• Your instructions: What is needed here is an exact repetition of the records below, beginning at the line that has "(7, 6) = 125" and stopping after the line that has "[147 126 145 124 119 133 124 140]".
━━━━━ Source records
X =
[[124 142 138 126 131 117 116 123 129 134 123 115 128 144 136]
 [126 132 117 131 128 140 130 135 138 131 138 106 127 142 115]]
Rows and columns are counted from 1.
(1, 1) = 124
(2, 7) = 130
(2, 3) = 117
(2, 4) = 131
(1, 15) = 136
(2, 6) = 140
(1, 5) = 131
(2, 2) = 132
(2, 15) = 115
(2, 8) = 135

x =
[[121 116 133 125 102 117 120 138 132]
 [118 136 127 132 141 125 122 132 128]
 [143 128 123 125 142 133 136 134 125]
 [129 117 110 129 130 122 130 129 132]
 [150 121 147 125 133 109 118 119 124]
 [137 121 120 127 148 144 136 122 135]]
Indices start at 1.
(1, 1) = 121
(3, 5) = 142
(4, 1) = 129
(1, 9) = 132
(1, 2) = 116
(6, 7) = 136
(6, 6) = 144
(5, 9) = 124
(1, 4) = 125
(5, 3) = 147
(3, 3) = 123
(2, 5) = 141
(4, 2) = 117
(4, 7) = 130
(4, 3) = 110
(3, 1) = 143
(4, 4) = 129
(4, 5) = 130

a =
126	126	130	129	127	128
131	130	125	126	128	125
124	126	132	129	126	128
122	123	138	129	124	125
133	132	125	126	128	125
133	132	125	124	128	123
120	121	140	127	123	125
122	123	136	129	125	128
124	126	132	129	127	128
147	138	130	111	121	100
135	133	125	123	127	120
129	129	127	127	128	128
144	136	129	114	122	102
117	120	149	126	120	118
Rows and columns are counted from 1.
(1, 1) -> 126
(12, 5) -> 128
(5, 3) -> 125
(6, 3) -> 125
(12, 1) -> 129
(7, 1) -> 120
(14, 6) -> 118
(10, 2) -> 138
(4, 5) -> 124
(5, 4) -> 126
(1, 4) -> 129
(4, 2) -> 123
(9, 4) -> 129
(3, 5) -> 126
(3, 4) -> 129
(14, 1) -> 117
(12, 4) -> 127
(4, 6) -> 125
(3, 6) -> 128
(13, 1) -> 144
(7, 6) -> 125
(13, 2) -> 136
(1, 5) -> 127
(14, 3) -> 149
(11, 2) -> 133
(8, 4) -> 129

grid =
137,139,117,127,114,119,130,149,122,142
146,149,121,142,124,126,157,123,113,140
137,134,129,132,118,126,134,136,125,143
141,132,137,138,118,125,147,130,127,139
130,135,123,130,125,123,135,130,116,142
143,139,132,133,129,125,136,124,119,129
147,136,147,129,110,127,140,133,130,148
Rows and columns are counted from 1.
(1, 1) -> 137
(5, 9) -> 116
(2, 1) -> 146
(5, 4) -> 130
(4, 6) -> 125
(3, 10) -> 143
(1, 3) -> 117
(1, 9) -> 122
(3, 8) -> 136
(1, 10) -> 142
(5, 2) -> 135
(4, 7) -> 147
(2, 3) -> 121
(7, 7) -> 140
(6, 5) -> 129
(2, 2) -> 149
(3, 6) -> 126
(1, 5) -> 114
(2, 4) -> 142
(4, 2) -> 132
(7, 10) -> 148

A =
[[130 118 117 131 126 141 138 134 130 124 135 132]
 [126 129 134 129 129 127 118 127 132 140 121 152]
 [128 132 137 125 129 115 124 122 121 125 121 126]
 [127 130 129 128 129 128 125 128 130 132 127 130]
 [126 138 128 127 129 125 126 127 129 126 131  99]
 [127 130 129 128 129 128 125 128 130 132 127 130]
 [130 128 125 126 127 125 136 127 122 115 132 106]]
Rows and columns are counted from 1.
(1, 1) = 130
(2, 10) = 140
(7, 7) = 136
(4, 2) = 130
(5, 10) = 126
(7, 3) = 125
(6, 8) = 128
(4, 12) = 130
(6, 12) = 130
(3, 3) = 137
(2, 6) = 127
(7, 6) = 125
(6, 3) = 129
(2, 12) = 152
(6, 4) = 128
(2, 7) = 118
(4, 6) = 128
(4, 10) = 132
(2, 11) = 121
(4, 8) = 128
(5, 1) = 126
(1, 4) = 131
(7, 9) = 122
(3, 6) = 115
(7, 4) = 126
(2, 3) = 134
(3, 9) = 121

data =
[[107 138 117 128]
 [113 114 131 119]
 [124 128 120 131]
 [138 138 124 121]
 [129 115 119 128]
 [136 144 137 135]
 [136 138 128 105]
 [127 131 116 130]
 [127 128 128 127]
 [127 128 128 127]
 [117 107 121 129]]
Rows and columns are counted from 1.
(1, 1)	107
(11, 2)	107
(6, 4)	135
(10, 1)	127
(3, 2)	128
(8, 3)	116
(9, 3)	128
(9, 4)	127
(10, 3)	128
(6, 3)	137
(8, 2)	131
(4, 2)	138
(1, 2)	138
(2, 4)	119
(8, 1)	127

B =
[[145 112 120 139 144 139 130 125]
 [122 131 129 124 122 124 125 128]
 [137 123 127 136 134 137 132 130]
 [105 142 131 111 105 113 118 128]]
Rows and columns are counted from 1.
(1, 1) = 145
(4, 7) = 118
(1, 6) = 139
(2, 2) = 131
(4, 8) = 128
(2, 3) = 129
(3, 2) = 123
(3, 7) = 132
(1, 5) = 144
(1, 4) = 139
(1, 2) = 112

m =
[[140 123 130 139 147 111 152 107]
 [136 135 108 114 108 148 115 127]
 [127 147 106 144 139 136 133 108]
 [147 126 145 124 119 133 124 140]
 [152 135 117 115 124 123 141 151]
 [124 132 147 110 137 136 150 125]
 [144 134 142 108 120 138 132 110]
 [104 143 119 147 136 119 143 140]
 [109 118 134 127 137 109 130 129]]
Rows and columns are counted from 1.
(1, 1) => 140
(5, 3) => 117
(6, 7) => 150
(3, 8) => 108
(1, 3) => 130
(3, 1) => 127
(9, 5) => 137
(3, 7) => 133
(6, 3) => 147
(7, 4) => 108
(2, 3) => 108
(9, 3) => 134
(2, 6) => 148
(7, 6) => 138
(1, 6) => 111
(8, 3) => 119
(6, 2) => 132
(6, 5) => 137
(4, 4) => 124
(9, 6) => 109
(8, 4) => 147
(1, 4) => 139
(3, 4) => 144
(5, 2) => 135
(3, 6) => 136

M =
[[138 128 155 142 139 130 127]
 [134 128 135 128 131 129 135]
 [128 130 132 128 137 121 132]
 [135 131 132 128 141 124 140]
 [123 131 132 128 134 121 133]
 [139 128 138 128 134 131 135]]
Rows and columns are counted from 1.
row 1 col 1: 138
row 2 col 6: 129
row 5 col 1: 123
row 2 col 1: 134
row 1 col 3: 155
row 3 col 7: 132
row 1 col 5: 139
row 2 col 7: 135
row 4 col 6: 124
row 5 col 7: 133
row 2 col 3: 135
row 5 col 6: 121
row 3 col 4: 128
━━━━━━━━━━
• Task response:
(7, 6) = 125
(6, 3) = 129
(2, 12) = 152
(6, 4) = 128
(2, 7) = 118
(4, 6) = 128
(4, 10) = 132
(2, 11) = 121
(4, 8) = 128
(5, 1) = 126
(1, 4) = 131
(7, 9) = 122
(3, 6) = 115
(7, 4) = 126
(2, 3) = 134
(3, 9) = 121

data =
[[107 138 117 128]
 [113 114 131 119]
 [124 128 120 131]
 [138 138 124 121]
 [129 115 119 128]
 [136 144 137 135]
 [136 138 128 105]
 [127 131 116 130]
 [127 128 128 127]
 [127 128 128 127]
 [117 107 121 129]]
Rows and columns are counted from 1.
(1, 1)	107
(11, 2)	107
(6, 4)	135
(10, 1)	127
(3, 2)	128
(8, 3)	116
(9, 3)	128
(9, 4)	127
(10, 3)	128
(6, 3)	137
(8, 2)	131
(4, 2)	138
(1, 2)	138
(2, 4)	119
(8, 1)	127

B =
[[145 112 120 139 144 139 130 125]
 [122 131 129 124 122 124 125 128]
 [137 123 127 136 134 137 132 130]
 [105 142 131 111 105 113 118 128]]
Rows and columns are counted from 1.
(1, 1) = 145
(4, 7) = 118
(1, 6) = 139
(2, 2) = 131
(4, 8) = 128
(2, 3) = 129
(3, 2) = 123
(3, 7) = 132
(1, 5) = 144
(1, 4) = 139
(1, 2) = 112

m =
[[140 123 130 139 147 111 152 107]
 [136 135 108 114 108 148 115 127]
 [127 147 106 144 139 136 133 108]
 [147 126 145 124 119 133 124 140]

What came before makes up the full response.